» **What is needed**
All of the data is to be copied without a single change.
[Opening Data for analysis section]
(in the rows, 128 means zero)
Each named turn below is shown by a few rows before and after it. Which turns, in which order, take the first row of each later pair to the second? The first pair is answered.
turn Q52:
[134 126 137  95 132 121 142 110 110 126  97 145] => [149 139 128  92 122 136 132 146 123 115 119 139]
[129 144  84 174 148 154  96 177 150 146 123 130] => [104 121  93 177 162 130 123 128 133 176  82 134]
[137 140  99 216 141 136  89 138 144  90 163 129] => [107 103 116 197 155  96 137  57 121 143  96 132]
[128 114 153 100 120 103 143 116 129 166 103 131] => [146 133 145  86 104 130 129 160 144 148 136 126]
turn Q96:
[124 121 165  68 113 137 130 149 124 132 151 125] => [136 124 159  63 108 133 143 134 124 132 140 127]
[140 131 126 124 115 123 131 126 126 119 134 124] => [142 130 130 128 120 127 121 133 127 121 147 125]
[105 110 147 150 141 105 126 101 107 134 133 123] => [ 81 120 146 143 150 121 117 129 115 150 130 129]
turn Q550:
[105 146 103 166 157 145 106 160 131 133 130 141] => [125 137 129  62 112 143 149 144 136 139 122 119]
[133 155 119 107 123 144 129 147 137 130 132 121] => [117 124 152 114 133 112 126 112 121 140 143 109]
[101 132 119 108 147 161 134 175 124 134 117 157] => [ 92  98 158  83 141 132 143 141 115 142 124 140]
Pairs:
Between the rows of a pair lie 2 to 4 turns.
[132 117 154 120 101  89 143  80 118 113 104  96] => [140 156 127  82  90 137 150 141 140 115  94 110]
Q550 Q96 Q550
[ 85 156 135 109 128 164 154 158 154 146  76 141] => [ 97 135 175  70 103 153 147 159 147 134 120 119]
Q550 Q52
[ 54  79 195  97 138  69 140  64 103 156 105 146] => [ 56 151 103 144 161 131 152 108 124 170  36 197]
Q550 Q52
[126 107 157 108 117 128 105 134 130 130 156 119] => [108 109 138 122 135 119 131 104 124 157 103 136]
Q52 Q550 Q52 Q52
[128 116 125 177 133 116 139  88 110 142 101 112] => [124 156 115 131 126 171 121 178 131 143 115 122]
Q96 Q96 Q550 Q52
[151 154 103 104 127 149 108 139 133 143 113 125] => [145 137 124  82 120 140 107 138 129 145 120 118]
Q550 Q96 Q550 Q550
[116 136  91 110 148 136 129  96  96 155  85 137] => [147 124 131  80 116 135  88 137 110 112 170 108]
Q52 Q52 Q550 Q52
[144 187 114 126 117 176 127 167 177  83 113 111] => [ 98 111 206  94 129 119 109 132 147 109 149  80]
Q550 Q96
[118 146 109 157 136 148 106 153 134 138 128 133] => [150 135 132 120 102 132 115 139 136 109 158 114]
Q550 Q96 Q52
[148 138  98 155 125 129 151 111 137 113 112 133] => [149 147 106 116 112 150 139 152 150 113 127 126]
Q550 Q550 Q96 Q550
[138 165 103 129 155 165 120 165 123 134 114 146] => [112 123 137 163 178 121  99 127 104 145 132 138]
Q550 Q550
[118 141  95 135 151 119 150 127 111 127  93 128] => [140 150 103 131 137 133 130 163 123 102 133 120]
Q550 Q52 Q52
[ 85  84 183 136 143 122  75 106 105 152 177 114] => [ 79 100 172  65 125 147 115 115 112 184 129 120]
Q52 Q96
[ 89  95 191  47 132  97 128 147 114 175 136 117] => [ 73 116 132 198 191  98  90 143 110 166 128 153]
Q96 Q550
[114  89 190 150 137 115  89 143 118 134 156 124] => [ 93  97 182 102 137 127 118 145 118 169 110 131]
Q52 Q96
[ 86 126 124 173 162 122 117 115 119 163 118 146] => [ 93 144 105 172 161 136 116 134 127 159 111 153]
Q550 Q550 Q550
[141 141 121 113  96 125 158 130 120 145 128 147] => [107 131 131 134 126 116 139 136 114 166 130 154]
Q550 Q96 Q96
[133 106 165 107 117 104 126 104 108 152 157 103] => [137 138 133 167 134 131  94 152 123 129 181 117]
Q52 Q550
[152 156  93 128 134 175 139 178 147 107 124 126] => [136 143 120 146 146 160 105 183 144 103 162 114]
Q96 Q550 Q96 Q550
[141  91 169 144 128 105 104  95 113 111 175 106] => [167 132 134  67  85 150 143 130 136 111 139 115]
Q52 Q550 Q550
[125 151  75 139 132 173 142 152 157 141 108 155] => [170 125  93 158 103 145 131 115 154  89 161 127]
Q96 Q550 Q52 Q52
[120 142 116 172 122 124 103 145 120 117 127 140] => [126 154 103 155 114 136 114 155 128 118 125 140]
Q550 Q550 Q550
[114 124 132 181 136 130 135 113 125 145 112 109] => [143 139 138 150 109 151 127 153 137 114 154  89]
Q550 Q550 Q52 Q52
[152 125 166  61  95 131 113 168 133 106 181 107] => [136 164 107 138 131 163  84 204 146 114 157 142]
Q96 Q550 Q550
[105 153 124  62 119 177 120 195 136 159 142 155] => [107  81 153 163 141  76 133  51  92 146 132 139]
Q96 Q550
[151 156 112 108  89 129 146  97 122 146 113 153] => [146 159  97 145 106 127 135 102 125 150 107 169]
Q550 Q550 Q52
[107 100 155 145 134  98 122  98 102 137 138 127] => [125 120 117 186 139 111 131  99 110 122 123 141]
Q550 Q96 Q550 Q550
[148 130 114 145 115 113 123 112 128  72 160 113] => [104 107 159  99 128 105 116 125 116 110 167 106]
Q52 Q96 Q550 Q550
[102 131 129 172 182 119 111 140 122 133 160 162] => [103 104 172 102 156  94 138 104 114 144 158 137]
Q550 Q550
[134 144 112  68 118 155 160 126 140 151 106 126] => [130 103 167  79 118 118 128 109 126 136 162 107]
Q52 Q550
[118 119 119 142 135 114 150  76 109 152  89 133] => [138 154  95 114 118 152 164 119 131 140  81 139]
Q550 Q52
[132 132 116 124 129 150 127 162 146 119 139 132] => [127 109 149 118 127 126 117 143 134 114 158 116]
Q550 Q52
[107 180 100  88 111 136 170 110 114 169  90 144] => [102 190  85 116 129 144 161 123 118 169  87 152]
Q550 Q550 Q52
[114 148 124 131 160 133  93 200 144 159 137 122] => [103 113 159 135 168 101  93 165 124 166 147 111]
Q550 Q550
[132  88 159  94 106 107 151  72 120 139 105 114] => [132  91 165 172 132 107  87 110 119 111 167 119]
Q52 Q550
[134 179  75 143 135 172 126 166 148 131 110 155] => [112 153  87 145 142 141 153 114 129 166  64 152]
Q52 Q52
[113 154  94 105 123 152 130 165 124 145 100 145] => [108 104 160 113 121 102  97 143 109 127 165 115]
Q52 Q550 Q52 Q550
[148 150  71 133 110 142 181 109 127 129  71 147] => [137  89 141 109 108  91 167  60 107 124 111 112]
Q52 Q550
[ 98 159 103 152 152 172 105 181 141 148 112 156] => [ 71 100 155 166 168 113  97 125 115 163 128 140]
Q550 Q550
[Closing Data for analysis section]
» **Output for this task**
(in the rows, 128 means zero)
Each named turn below is shown by a few rows before and after it. Which turns, in which order, take the first row of each later pair to the second? The first pair is answered.
turn Q52:
[134 126 137  95 132 121 142 110 110 126  97 145] => [149 139 128  92 122 136 132 146 123 115 119 139]
[129 144  84 174 148 154  96 177 150 146 123 130] => [104 121  93 177 162 130 123 128 133 176  82 134]
[137 140  99 216 141 136  89 138 144  90 163 129] => [107 103 116 197 155  96 137  57 121 143  96 132]
[128 114 153 100 120 103 143 116 129 166 103 131] => [146 133 145  86 104 130 129 160 144 148 136 126]
turn Q96:
[124 121 165  68 113 137 130 149 124 132 151 125] => [136 124 159  63 108 133 143 134 124 132 140 127]
[140 131 126 124 115 123 131 126 126 119 134 124] => [142 130 130 128 120 127 121 133 127 121 147 125]
[105 110 147 150 141 105 126 101 107 134 133 123] => [ 81 120 146 143 150 121 117 129 115 150 130 129]
turn Q550:
[105 146 103 166 157 145 106 160 131 133 130 141] => [125 137 129  62 112 143 149 144 136 139 122 119]
[133 155 119 107 123 144 129 147 137 130 132 121] => [117 124 152 114 133 112 126 112 121 140 143 109]
[101 132 119 108 147 161 134 175 124 134 117 157] => [ 92  98 158  83 141 132 143 141 115 142 124 140]
Pairs:
Between the rows of a pair lie 2 to 4 turns.
[132 117 154 120 101  89 143  80 118 113 104  96] => [140 156 127  82  90 137 150 141 140 115  94 110]
Q550 Q96 Q550
[ 85 156 135 109 128 164 154 158 154 146  76 141] => [ 97 135 175  70 103 153 147 159 147 134 120 119]
Q550 Q52
[ 54  79 195  97 138  69 140  64 103 156 105 146] => [ 56 151 103 144 161 131 152 108 124 170  36 197]
Q550 Q52
[126 107 157 108 117 128 105 134 130 130 156 119] => [108 109 138 122 135 119 131 104 124 157 103 136]
Q52 Q550 Q52 Q52
[128 116 125 177 133 116 139  88 110 142 101 112] => [124 156 115 131 126 171 121 178 131 143 115 122]
Q96 Q96 Q550 Q52
[151 154 103 104 127 149 108 139 133 143 113 125] => [145 137 124  82 120 140 107 138 129 145 120 118]
Q550 Q96 Q550 Q550
[116 136  91 110 148 136 129  96  96 155  85 137] => [147 124 131  80 116 135  88 137 110 112 170 108]
Q52 Q52 Q550 Q52
[144 187 114 126 117 176 127 167 177  83 113 111] => [ 98 111 206  94 129 119 109 132 147 109 149  80]
Q550 Q96
[118 146 109 157 136 148 106 153 134 138 128 133] => [150 135 132 120 102 132 115 139 136 109 158 114]
Q550 Q96 Q52
[148 138  98 155 125 129 151 111 137 113 112 133] => [149 147 106 116 112 150 139 152 150 113 127 126]
Q550 Q550 Q96 Q550
[138 165 103 129 155 165 120 165 123 134 114 146] => [112 123 137 163 178 121  99 127 104 145 132 138]
Q550 Q550
[118 141  95 135 151 119 150 127 111 127  93 128] => [140 150 103 131 137 133 130 163 123 102 133 120]
Q550 Q52 Q52
[ 85  84 183 136 143 122  75 106 105 152 177 114] => [ 79 100 172  65 125 147 115 115 112 184 129 120]
Q52 Q96
[ 89  95 191  47 132  97 128 147 114 175 136 117] => [ 73 116 132 198 191  98  90 143 110 166 128 153]
Q96 Q550
[114  89 190 150 137 115  89 143 118 134 156 124] => [ 93  97 182 102 137 127 118 145 118 169 110 131]
Q52 Q96
[ 86 126 124 173 162 122 117 115 119 163 118 146] => [ 93 144 105 172 161 136 116 134 127 159 111 153]
Q550 Q550 Q550
[141 141 121 113  96 125 158 130 120 145 128 147] => [107 131 131 134 126 116 139 136 114 166 130 154]
Q550 Q96 Q96
[133 106 165 107 117 104 126 104 108 152 157 103] => [137 138 133 167 134 131  94 152 123 129 181 117]
Q52 Q550
[152 156  93 128 134 175 139 178 147 107 124 126] => [136 143 120 146 146 160 105 183 144 103 162 114]
Q96 Q550 Q96 Q550
[141  91 169 144 128 105 104  95 113 111 175 106] => [167 132 134  67  85 150 143 130 136 111 139 115]
Q52 Q550 Q550
[125 151  75 139 132 173 142 152 157 141 108 155] => [170 125  93 158 103 145 131 115 154  89 161 127]
Q96 Q550 Q52 Q52
[120 142 116 172 122 124 103 145 120 117 127 140] => [126 154 103 155 114 136 114 155 128 118 125 140]
Q550 Q550 Q550
[114 124 132 181 136 130 135 113 125 145 112 109] => [143 139 138 150 109 151 127 153 137 114 154  89]
Q550 Q550 Q52 Q52
[152 125 166  61  95 131 113 168 133 106 181 107] => [136 164 107 138 131 163  84 204 146 114 157 142]
Q96 Q550 Q550
[105 153 124  62 119 177 120 195 136 159 142 155] => [107  81 153 163 141  76 133  51  92 146 132 139]
Q96 Q550
[151 156 112 108  89 129 146  97 122 146 113 153] => [146 159  97 145 106 127 135 102 125 150 107 169]
Q550 Q550 Q52
[107 100 155 145 134  98 122  98 102 137 138 127] => [125 120 117 186 139 111 131  99 110 122 123 141]
Q550 Q96 Q550 Q550
[148 130 114 145 115 113 123 112 128  72 160 113] => [104 107 159  99 128 105 116 125 116 110 167 106]
Q52 Q96 Q550 Q550
[102 131 129 172 182 119 111 140 122 133 160 162] => [103 104 172 102 156  94 138 104 114 144 158 137]
Q550 Q550
[134 144 112  68 118 155 160 126 140 151 106 126] => [130 103 167  79 118 118 128 109 126 136 162 107]
Q52 Q550
[118 119 119 142 135 114 150  76 109 152  89 133] => [138 154  95 114 118 152 164 119 131 140  81 139]
Q550 Q52
[132 132 116 124 129 150 127 162 146 119 139 132] => [127 109 149 118 127 126 117 143 134 114 158 116]
Q550 Q52
[107 180 100  88 111 136 170 110 114 169  90 144] => [102 190  85 116 129 144 161 123 118 169  87 152]
Q550 Q550 Q52
[114 148 124 131 160 133  93 200 144 159 137 122] => [103 113 159 135 168 101  93 165 124 166 147 111]
Q550 Q550
[132  88 159  94 106 107 151  72 120 139 105 114] => [132  91 165 172 132 107  87 110 119 111 167 119]
Q52 Q550
[134 179  75 143 135 172 126 166 148 131 110 155] => [112 153  87 145 142 141 153 114 129 166  64 152]
Q52 Q52
[113 154  94 105 123 152 130 165 124 145 100 145] => [108 104 160 113 121 102  97 143 109 127 165 115]
Q52 Q550 Q52 Q550
[148 150  71 133 110 142 181 109 127 129  71 147] => [137  89 141 109 108  91 167  60 107 124 111 112]
Q52 Q550
[ 98 159 103 152 152 172 105 181 141 148 112 156] => [ 71 100 155 166 168 113  97 125 115 163 128 140]
Q550 Q550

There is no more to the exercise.